(Data records)
* * * * *
Each row is a point. A path goes straight from each point to the next, and from the last back to the first. The post is the endless flat space through its rows: a point in 2 columns, a line in 3, a plane in 4, and so on, so that a path can go around it. Count how often the path circles the post. Going back the other way cancels.

Post (1 x 2):
[[0.4 2.1]]
Path (22 x 2):
[[ 2.3 -4.2]
 [ 6.1 -2.9]
 [ 0.5 -0.4]
 [-5.8  0.5]
 [-2.4  8.2]
 [ 2.1  8.2]
 [ 2.5  1.2]
 [ 1.5 -3.5]
 [-5.0  1.8]
 [-6.3  9.9]
 [ 2.0  5.1]
 [ 8.1 -2.3]
 [ 1.2 -4.4]
 [-0.7  0.5]
 [-3.3  6.0]
 [-0.2  6.5]
 [ 8.1 -2.0]
 [ 4.9 -6.0]
 [-4.6 -1.0]
 [-5.5  4.9]
 [-2.0  3.8]
 [-1.2 -0.2]]
Times around: 3

Post (5 x 6):
[[ -3.0  -0.6   1.5  -0.4   1.7  -1.4]
 [  1.2   4.7   3.6  -5.2   0.5   2.1]
 [  3.2 -10.7  -3.1  -1.6   3.0   2.2]
 [  1.7   3.9  -6.4   1.0  -3.3   3.3]
 [ -2.2  -1.3   1.2  -6.7   3.9  -2.1]]
Path (21 x 6):
[[  5.3   0.9  -2.2  -8.5  -2.2   1.6]
 [  4.9   2.9  -7.1  -2.2  -3.7  -3.7]
 [ -1.9   2.0  12.6   8.0   6.1  -2.1]
 [  2.0  -2.6   0.5   1.2   5.4   7.9]
 [ -2.3  -3.4  -2.1   0.2  -1.1   2.9]
 [ -2.0  -8.1   4.3  -5.1   0.7  -3.4]
 [ -5.1   0.5  -3.8   4.8  -4.3  -8.0]
 [  4.6   0.3   3.2   2.3   0.6   1.2]
 [ -0.5  -3.1  -3.6  -5.8   4.1  -4.7]
 [  5.9  -2.8   7.7  -8.2   6.4   4.4]
 [  5.7   0.6   0.5 -11.0   3.7   6.0]
 [  1.1  -2.0   2.1  -5.3   1.2   6.3]
 [  0.4   2.0  -2.7  -5.4  -2.3   0.4]
 [ -2.3   0.2  -2.6   7.5  -4.2  -2.0]
 [  2.7  -1.4  -2.7  -3.2  -0.8   0.8]
 [  7.0  -3.9  -0.8  -6.1  -3.7   2.0]
 [  4.0 -11.2  -2.5  -0.4   3.7  -2.3]
 [ -3.0   3.9   1.2   4.3   6.1   0.3]
 [ -4.4  -4.9   8.7   0.4   8.5   3.0]
 [ -3.4   5.7   0.6  -4.3  -4.4   4.2]
 [ -8.6   7.9   6.0  -3.9   0.1  -3.0]]
Times around: 3

Post (8 x 9):
[[ -2.2   0.0  -1.9   1.4  -2.8   3.9  -1.9  -2.8  -7.0]
 [  1.8   2.8  -1.0   3.4  -2.5   4.6  -0.6   3.9  -0.4]
 [ -7.0  -0.9  -3.3  -2.2  -2.2   1.9   0.4  -1.7  -0.1]
 [ -3.6   5.7  -3.7  -0.5  -1.2  -2.0   0.2  -3.1  -0.1]
 [ -2.7   5.1   3.9   2.6   3.5   3.9   1.8   6.9   2.1]
 [  2.4  -7.8  -3.1  -2.9   7.2   3.3   1.9  -8.9  -0.5]
 [ -2.1  -0.7 -10.4   0.2  -0.4   2.6  -2.4  -2.4  -6.4]
 [ -3.9   3.1   2.8  -0.3   1.9  -4.2   9.6   6.7   4.2]]
Path (32 x 9):
[[ -3.1  -3.1  -5.2  -2.5   5.7   6.0  -4.1  -4.8  -3.8]
 [  1.3   3.7   1.3   2.6   1.9  -2.1   1.4   2.1   3.0]
 [ -2.8   2.1   0.3   4.5  -1.2  -3.0   1.6  -4.1   0.7]
 [  2.0   2.3 -10.0   3.7  -1.8   2.8   2.7   4.1   0.5]
 [ -1.2   5.3   7.8   2.6  -9.8   1.0   0.8  -6.2   2.0]
 [  3.7   1.5 -12.4   2.2   8.7  -3.6  -2.4  -7.5  -4.1]
 [ -2.6  -3.5  -7.6  -0.3   4.2  -2.8   1.4  -1.4  -8.9]
 [  0.0  -1.4  -5.7   3.4   5.3  -6.0   7.9   5.9  -8.0]
 [  1.1   9.1  -2.7   4.3  -1.9   0.4   2.8   2.5   4.1]
 [ -4.3   4.8  -7.5  -2.5   5.9   5.6   0.5  -3.3   4.1]
 [ -2.3   4.2   0.9  -1.1  -1.1   4.4  -1.2  -1.2  -3.2]
 [  0.5   2.7   3.1  -0.4  10.5   0.0   0.5   0.4  -3.3]
 [ -1.5   7.1   0.8   2.8   2.8  -0.8   0.0   2.6   2.2]
 [ -8.0   1.1  -7.1   1.3   2.1   3.9  -3.3  -3.3  -4.1]
 [-11.2   2.2  -3.1  -1.2  -6.4   2.4   0.3   0.3   0.9]
 [  4.7  -6.2   0.8   1.3  -7.8   7.3   3.3   0.2  -5.4]
 [ -3.0  -0.8   3.1  -1.7  -2.3   4.6   0.4  -0.7 -12.0]
 [ -9.3  -1.2 -10.8  -3.4   9.0  -3.4  -1.2   2.6  -1.4]
 [ -7.3   1.5   1.0   0.4   3.9  -3.7  -0.5  -4.4   8.8]
 [ -3.9   0.5  -4.8   2.8   0.1   6.7  -3.3  -2.4   2.1]
 [ -4.6   5.9  -6.3   1.3  -2.5   2.9  -0.8  -1.9  -2.1]
 [  8.5   4.2  -3.9   4.3  -7.8   3.3  -1.1  -0.5  -6.9]
 [ -1.4  -1.2  -5.3  -5.1  10.8  -5.2   5.4   7.6   1.5]
 [ -2.7   4.7  -1.4  -1.2  14.0  -1.9   0.2  -3.2  -3.9]
 [ -7.3   2.1  10.2  -6.2   3.0   5.5   1.2  -2.2   3.8]
 [-11.1   0.6  -0.7  -1.6  -1.2   4.2   3.8   0.7  -6.7]
 [ -1.7   4.6   3.5   3.8  -2.9   2.2   8.4   6.8   1.9]
 [  3.9   3.3   1.7   0.7  -0.9   4.8   3.8  -1.2  -4.2]
 [  3.4  -1.0  -7.1  -2.5  -0.4  -1.0   0.3  -0.2   0.1]
 [  1.3  -1.7  -6.5   3.8  -1.6  -2.0   2.9  12.3  -3.0]
 [ -0.5   5.7  -0.6   3.5  -0.3   0.2  -7.5  -5.5  -3.6]
 [  0.7  -9.4  -3.9  -2.7   6.8   2.2   4.7   1.1  -5.1]]
Times around: 3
* * * * *
* **Exercise objective**
Once you have read the records, write every one of them out again exactly.

* **Task output**
Each row is a point. A path goes straight from each point to the next, and from the last back to the first. The post is the endless flat space through its rows: a point in 2 columns, a line in 3, a plane in 4, and so on, so that a path can go around it. Count how often the path circles the post. Going back the other way cancels.

Post (1 x 2):
[[0.4 2.1]]
Path (22 x 2):
[[ 2.3 -4.2]
 [ 6.1 -2.9]
 [ 0.5 -0.4]
 [-5.8  0.5]
 [-2.4  8.2]
 [ 2.1  8.2]
 [ 2.5  1.2]
 [ 1.5 -3.5]
 [-5.0  1.8]
 [-6.3  9.9]
 [ 2.0  5.1]
 [ 8.1 -2.3]
 [ 1.2 -4.4]
 [-0.7  0.5]
 [-3.3  6.0]
 [-0.2  6.5]
 [ 8.1 -2.0]
 [ 4.9 -6.0]
 [-4.6 -1.0]
 [-5.5  4.9]
 [-2.0  3.8]
 [-1.2 -0.2]]
Times around: 3

Post (5 x 6):
[[ -3.0  -0.6   1.5  -0.4   1.7  -1.4]
 [  1.2   4.7   3.6  -5.2   0.5   2.1]
 [  3.2 -10.7  -3.1  -1.6   3.0   2.2]
 [  1.7   3.9  -6.4   1.0  -3.3   3.3]
 [ -2.2  -1.3   1.2  -6.7   3.9  -2.1]]
Path (21 x 6):
[[  5.3   0.9  -2.2  -8.5  -2.2   1.6]
 [  4.9   2.9  -7.1  -2.2  -3.7  -3.7]
 [ -1.9   2.0  12.6   8.0   6.1  -2.1]
 [  2.0  -2.6   0.5   1.2   5.4   7.9]
 [ -2.3  -3.4  -2.1   0.2  -1.1   2.9]
 [ -2.0  -8.1   4.3  -5.1   0.7  -3.4]
 [ -5.1   0.5  -3.8   4.8  -4.3  -8.0]
 [  4.6   0.3   3.2   2.3   0.6   1.2]
 [ -0.5  -3.1  -3.6  -5.8   4.1  -4.7]
 [  5.9  -2.8   7.7  -8.2   6.4   4.4]
 [  5.7   0.6   0.5 -11.0   3.7   6.0]
 [  1.1  -2.0   2.1  -5.3   1.2   6.3]
 [  0.4   2.0  -2.7  -5.4  -2.3   0.4]
 [ -2.3   0.2  -2.6   7.5  -4.2  -2.0]
 [  2.7  -1.4  -2.7  -3.2  -0.8   0.8]
 [  7.0  -3.9  -0.8  -6.1  -3.7   2.0]
 [  4.0 -11.2  -2.5  -0.4   3.7  -2.3]
 [ -3.0   3.9   1.2   4.3   6.1   0.3]
 [ -4.4  -4.9   8.7   0.4   8.5   3.0]
 [ -3.4   5.7   0.6  -4.3  -4.4   4.2]
 [ -8.6   7.9   6.0  -3.9   0.1  -3.0]]
Times around: 3

Post (8 x 9):
[[ -2.2   0.0  -1.9   1.4  -2.8   3.9  -1.9  -2.8  -7.0]
 [  1.8   2.8  -1.0   3.4  -2.5   4.6  -0.6   3.9  -0.4]
 [ -7.0  -0.9  -3.3  -2.2  -2.2   1.9   0.4  -1.7  -0.1]
 [ -3.6   5.7  -3.7  -0.5  -1.2  -2.0   0.2  -3.1  -0.1]
 [ -2.7   5.1   3.9   2.6   3.5   3.9   1.8   6.9   2.1]
 [  2.4  -7.8  -3.1  -2.9   7.2   3.3   1.9  -8.9  -0.5]
 [ -2.1  -0.7 -10.4   0.2  -0.4   2.6  -2.4  -2.4  -6.4]
 [ -3.9   3.1   2.8  -0.3   1.9  -4.2   9.6   6.7   4.2]]
Path (32 x 9):
[[ -3.1  -3.1  -5.2  -2.5   5.7   6.0  -4.1  -4.8  -3.8]
 [  1.3   3.7   1.3   2.6   1.9  -2.1   1.4   2.1   3.0]
 [ -2.8   2.1   0.3   4.5  -1.2  -3.0   1.6  -4.1   0.7]
 [  2.0   2.3 -10.0   3.7  -1.8   2.8   2.7   4.1   0.5]
 [ -1.2   5.3   7.8   2.6  -9.8   1.0   0.8  -6.2   2.0]
 [  3.7   1.5 -12.4   2.2   8.7  -3.6  -2.4  -7.5  -4.1]
 [ -2.6  -3.5  -7.6  -0.3   4.2  -2.8   1.4  -1.4  -8.9]
 [  0.0  -1.4  -5.7   3.4   5.3  -6.0   7.9   5.9  -8.0]
 [  1.1   9.1  -2.7   4.3  -1.9   0.4   2.8   2.5   4.1]
 [ -4.3   4.8  -7.5  -2.5   5.9   5.6   0.5  -3.3   4.1]
 [ -2.3   4.2   0.9  -1.1  -1.1   4.4  -1.2  -1.2  -3.2]
 [  0.5   2.7   3.1  -0.4  10.5   0.0   0.5   0.4  -3.3]
 [ -1.5   7.1   0.8   2.8   2.8  -0.8   0.0   2.6   2.2]
 [ -8.0   1.1  -7.1   1.3   2.1   3.9  -3.3  -3.3  -4.1]
 [-11.2   2.2  -3.1  -1.2  -6.4   2.4   0.3   0.3   0.9]
 [  4.7  -6.2   0.8   1.3  -7.8   7.3   3.3   0.2  -5.4]
 [ -3.0  -0.8   3.1  -1.7  -2.3   4.6   0.4  -0.7 -12.0]
 [ -9.3  -1.2 -10.8  -3.4   9.0  -3.4  -1.2   2.6  -1.4]
 [ -7.3   1.5   1.0   0.4   3.9  -3.7  -0.5  -4.4   8.8]
 [ -3.9   0.5  -4.8   2.8   0.1   6.7  -3.3  -2.4   2.1]
 [ -4.6   5.9  -6.3   1.3  -2.5   2.9  -0.8  -1.9  -2.1]
 [  8.5   4.2  -3.9   4.3  -7.8   3.3  -1.1  -0.5  -6.9]
 [ -1.4  -1.2  -5.3  -5.1  10.8  -5.2   5.4   7.6   1.5]
 [ -2.7   4.7  -1.4  -1.2  14.0  -1.9   0.2  -3.2  -3.9]
 [ -7.3   2.1  10.2  -6.2   3.0   5.5   1.2  -2.2   3.8]
 [-11.1   0.6  -0.7  -1.6  -1.2   4.2   3.8   0.7  -6.7]
 [ -1.7   4.6   3.5   3.8  -2.9   2.2   8.4   6.8   1.9]
 [  3.9   3.3   1.7   0.7  -0.9   4.8   3.8  -1.2  -4.2]
 [  3.4  -1.0  -7.1  -2.5  -0.4  -1.0   0.3  -0.2   0.1]
 [  1.3  -1.7  -6.5   3.8  -1.6  -2.0   2.9  12.3  -3.0]
 [ -0.5   5.7  -0.6   3.5  -0.3   0.2  -7.5  -5.5  -3.6]
 [  0.7  -9.4  -3.9  -2.7   6.8   2.2   4.7   1.1  -5.1]]
Times around: 3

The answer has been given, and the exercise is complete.